INSTRUCTIONS FOR THE TASK
Write the records out again, exactly.

[Collected data]
--------------------
Below is a small trained network, with its code and all its weights. Each question gives an input and a class and asks what happens when units are switched off, that is, made to give their printed mean instead of their output.

import numpy as np


def w(rows, s, z=0):
    codes = np.array(rows[::2]) - 128.0
    scale = np.full(codes.shape[1], s)
    scale[-1] = z or s
    return codes * scale


def norm(h):
    return h / np.sqrt((h * h).mean(-1, keepdims=True) + 1e-5)


def f(y):
    return y / 2 * (1 + np.tanh(0.7978845608 * (y + 0.044715 * y**3)))


def log_softmax(a):
    a = a - a.max(-1, keepdims=True)
    return a - np.log(np.exp(a).sum(-1, keepdims=True))


def net(x, mask):
    res = np.array(x, float).reshape(1, 4) / 4 @ E
    u = 0
    for l in range(3):
        y = f(norm(res) @ A[l][:, :-1].T + A[l][:, -1])
        res = res + np.where(mask[u : u + 12], y, B[l][:, -1]) @ B[l][:, :-1]
        u += 12
    return log_softmax(norm(res)[-1] @ U[:, :-1].T + U[:, -1])


A, B = {}, {}
E = w([
[129,90,106,82,254,145,143,131,97,159,177],'x0',
[117,125,175,163,140,110,197,149,71,100,183],'x1',
[210,97,133,110,119,203,146,119,197,108,80],'x2',
[69,126,119,87,117,92,162,139,199,127,158],'x3',
],0.0086)
A[0] = w([
[153,142,134,84,54,120,1,96,123,111,86,87],'L0N1',
[102,94,109,180,157,98,181,126,122,156,134,29],'L0N2',
[30,208,106,122,99,22,142,152,141,163,130,84],'L0N3',
[78,79,116,35,178,117,171,179,192,78,166,152],'L0N4',
[113,95,82,104,231,103,144,128,150,126,146,16],'L0N5',
[145,125,156,77,125,160,57,86,183,169,89,118],'L0N6',
[161,116,86,136,82,144,111,123,203,67,102,170],'L0N7',
[123,130,216,140,78,151,152,212,170,50,141,45],'L0N8',
[88,83,138,129,109,144,164,131,133,183,73,35],'L0N9',
[178,119,157,166,169,198,124,92,48,163,87,120],'L0N10',
[208,149,169,164,70,147,150,91,143,68,128,6],'L0N11',
[196,91,156,102,79,156,167,108,116,56,162,130],'L0N12',
],0.0073,0.002)
B[0] = w([
[164,192,93,168,169,73,100,98,115,183,121,219],'L0N1',
[162,116,68,131,48,106,175,206,154,118,138,141],'L0N2',
[82,67,108,109,214,117,46,75,100,8,101,255],'L0N3',
[141,116,180,202,147,191,116,47,12,167,88,222],'L0N4',
[64,111,141,99,140,228,165,85,188,222,128,188],'L0N5',
[130,154,95,219,129,86,108,123,205,101,161,197],'L0N6',
[237,226,29,97,144,129,192,128,129,70,161,215],'L0N7',
[124,105,120,47,131,161,190,187,239,96,62,196],'L0N8',
[99,180,83,157,241,67,213,185,81,172,105,121],'L0N9',
[156,138,197,30,182,94,104,176,67,31,61,199],'L0N10',
[178,95,95,151,123,161,246,141,149,140,254,192],'L0N11',
[125,123,128,40,91,110,153,161,111,77,126,180],'L0N12',
],0.006,0.0066)
A[1] = w([
[201,167,155,104,176,73,173,224,126,119,147,105],'L1N1',
[140,151,97,162,137,129,76,146,237,129,57,15],'L1N2',
[119,81,148,105,192,190,120,118,121,179,99,101],'L1N3',
[128,136,135,103,157,133,162,153,55,140,155,155],'L1N4',
[128,105,179,168,124,164,138,108,142,78,144,107],'L1N5',
[75,163,174,153,136,164,162,92,230,210,161,15],'L1N6',
[149,196,40,81,140,79,80,89,204,124,128,82],'L1N7',
[148,69,107,117,26,137,248,165,116,114,145,25],'L1N8',
[3,156,77,160,69,129,127,107,115,92,79,204],'L1N9',
[61,73,144,73,132,185,69,158,128,97,97,6],'L1N10',
[188,92,161,91,109,35,1,132,66,60,152,32],'L1N11',
[75,98,89,158,143,64,92,44,83,121,172,46],'L1N12',
],0.0065,0.0014)
B[1] = w([
[125,82,120,131,61,145,150,115,173,147,63,199],'L1N1',
[138,142,135,137,180,213,93,138,39,94,109,192],'L1N2',
[72,171,168,83,136,87,127,127,104,98,158,208],'L1N3',
[163,206,133,139,75,76,51,119,174,132,75,182],'L1N4',
[108,194,172,91,78,119,116,109,171,135,73,149],'L1N5',
[183,192,121,142,87,83,196,106,85,146,218,148],'L1N6',
[174,193,125,148,121,231,135,84,118,31,29,254],'L1N7',
[94,126,84,82,81,104,161,138,254,79,102,210],'L1N8',
[111,115,107,132,189,170,95,77,147,57,194,211],'L1N9',
[114,105,198,76,147,28,204,181,131,58,182,171],'L1N10',
[141,136,19,84,125,103,185,198,158,250,159,239],'L1N11',
[129,139,114,121,116,89,189,157,237,77,107,237],'L1N12',
],0.006,0.0049)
--------------------
SOLUTION FOR THIS PROBLEM
Below is a small trained network, with its code and all its weights. Each question gives an input and a class and asks what happens when units are switched off, that is, made to give their printed mean instead of their output.

import numpy as np


def w(rows, s, z=0):
    codes = np.array(rows[::2]) - 128.0
    scale = np.full(codes.shape[1], s)
    scale[-1] = z or s
    return codes * scale


def norm(h):
    return h / np.sqrt((h * h).mean(-1, keepdims=True) + 1e-5)


def f(y):
    return y / 2 * (1 + np.tanh(0.7978845608 * (y + 0.044715 * y**3)))


def log_softmax(a):
    a = a - a.max(-1, keepdims=True)
    return a - np.log(np.exp(a).sum(-1, keepdims=True))


def net(x, mask):
    res = np.array(x, float).reshape(1, 4) / 4 @ E
    u = 0
    for l in range(3):
        y = f(norm(res) @ A[l][:, :-1].T + A[l][:, -1])
        res = res + np.where(mask[u : u + 12], y, B[l][:, -1]) @ B[l][:, :-1]
        u += 12
    return log_softmax(norm(res)[-1] @ U[:, :-1].T + U[:, -1])


A, B = {}, {}
E = w([
[129,90,106,82,254,145,143,131,97,159,177],'x0',
[117,125,175,163,140,110,197,149,71,100,183],'x1',
[210,97,133,110,119,203,146,119,197,108,80],'x2',
[69,126,119,87,117,92,162,139,199,127,158],'x3',
],0.0086)
A[0] = w([
[153,142,134,84,54,120,1,96,123,111,86,87],'L0N1',
[102,94,109,180,157,98,181,126,122,156,134,29],'L0N2',
[30,208,106,122,99,22,142,152,141,163,130,84],'L0N3',
[78,79,116,35,178,117,171,179,192,78,166,152],'L0N4',
[113,95,82,104,231,103,144,128,150,126,146,16],'L0N5',
[145,125,156,77,125,160,57,86,183,169,89,118],'L0N6',
[161,116,86,136,82,144,111,123,203,67,102,170],'L0N7',
[123,130,216,140,78,151,152,212,170,50,141,45],'L0N8',
[88,83,138,129,109,144,164,131,133,183,73,35],'L0N9',
[178,119,157,166,169,198,124,92,48,163,87,120],'L0N10',
[208,149,169,164,70,147,150,91,143,68,128,6],'L0N11',
[196,91,156,102,79,156,167,108,116,56,162,130],'L0N12',
],0.0073,0.002)
B[0] = w([
[164,192,93,168,169,73,100,98,115,183,121,219],'L0N1',
[162,116,68,131,48,106,175,206,154,118,138,141],'L0N2',
[82,67,108,109,214,117,46,75,100,8,101,255],'L0N3',
[141,116,180,202,147,191,116,47,12,167,88,222],'L0N4',
[64,111,141,99,140,228,165,85,188,222,128,188],'L0N5',
[130,154,95,219,129,86,108,123,205,101,161,197],'L0N6',
[237,226,29,97,144,129,192,128,129,70,161,215],'L0N7',
[124,105,120,47,131,161,190,187,239,96,62,196],'L0N8',
[99,180,83,157,241,67,213,185,81,172,105,121],'L0N9',
[156,138,197,30,182,94,104,176,67,31,61,199],'L0N10',
[178,95,95,151,123,161,246,141,149,140,254,192],'L0N11',
[125,123,128,40,91,110,153,161,111,77,126,180],'L0N12',
],0.006,0.0066)
A[1] = w([
[201,167,155,104,176,73,173,224,126,119,147,105],'L1N1',
[140,151,97,162,137,129,76,146,237,129,57,15],'L1N2',
[119,81,148,105,192,190,120,118,121,179,99,101],'L1N3',
[128,136,135,103,157,133,162,153,55,140,155,155],'L1N4',
[128,105,179,168,124,164,138,108,142,78,144,107],'L1N5',
[75,163,174,153,136,164,162,92,230,210,161,15],'L1N6',
[149,196,40,81,140,79,80,89,204,124,128,82],'L1N7',
[148,69,107,117,26,137,248,165,116,114,145,25],'L1N8',
[3,156,77,160,69,129,127,107,115,92,79,204],'L1N9',
[61,73,144,73,132,185,69,158,128,97,97,6],'L1N10',
[188,92,161,91,109,35,1,132,66,60,152,32],'L1N11',
[75,98,89,158,143,64,92,44,83,121,172,46],'L1N12',
],0.0065,0.0014)
B[1] = w([
[125,82,120,131,61,145,150,115,173,147,63,199],'L1N1',
[138,142,135,137,180,213,93,138,39,94,109,192],'L1N2',
[72,171,168,83,136,87,127,127,104,98,158,208],'L1N3',
[163,206,133,139,75,76,51,119,174,132,75,182],'L1N4',
[108,194,172,91,78,119,116,109,171,135,73,149],'L1N5',
[183,192,121,142,87,83,196,106,85,146,218,148],'L1N6',
[174,193,125,148,121,231,135,84,118,31,29,254],'L1N7',
[94,126,84,82,81,104,161,138,254,79,102,210],'L1N8',
[111,115,107,132,189,170,95,77,147,57,194,211],'L1N9',
[114,105,198,76,147,28,204,181,131,58,182,171],'L1N10',
[141,136,19,84,125,103,185,198,158,250,159,239],'L1N11',
[129,139,114,121,116,89,189,157,237,77,107,237],'L1N12',
],0.006,0.0049)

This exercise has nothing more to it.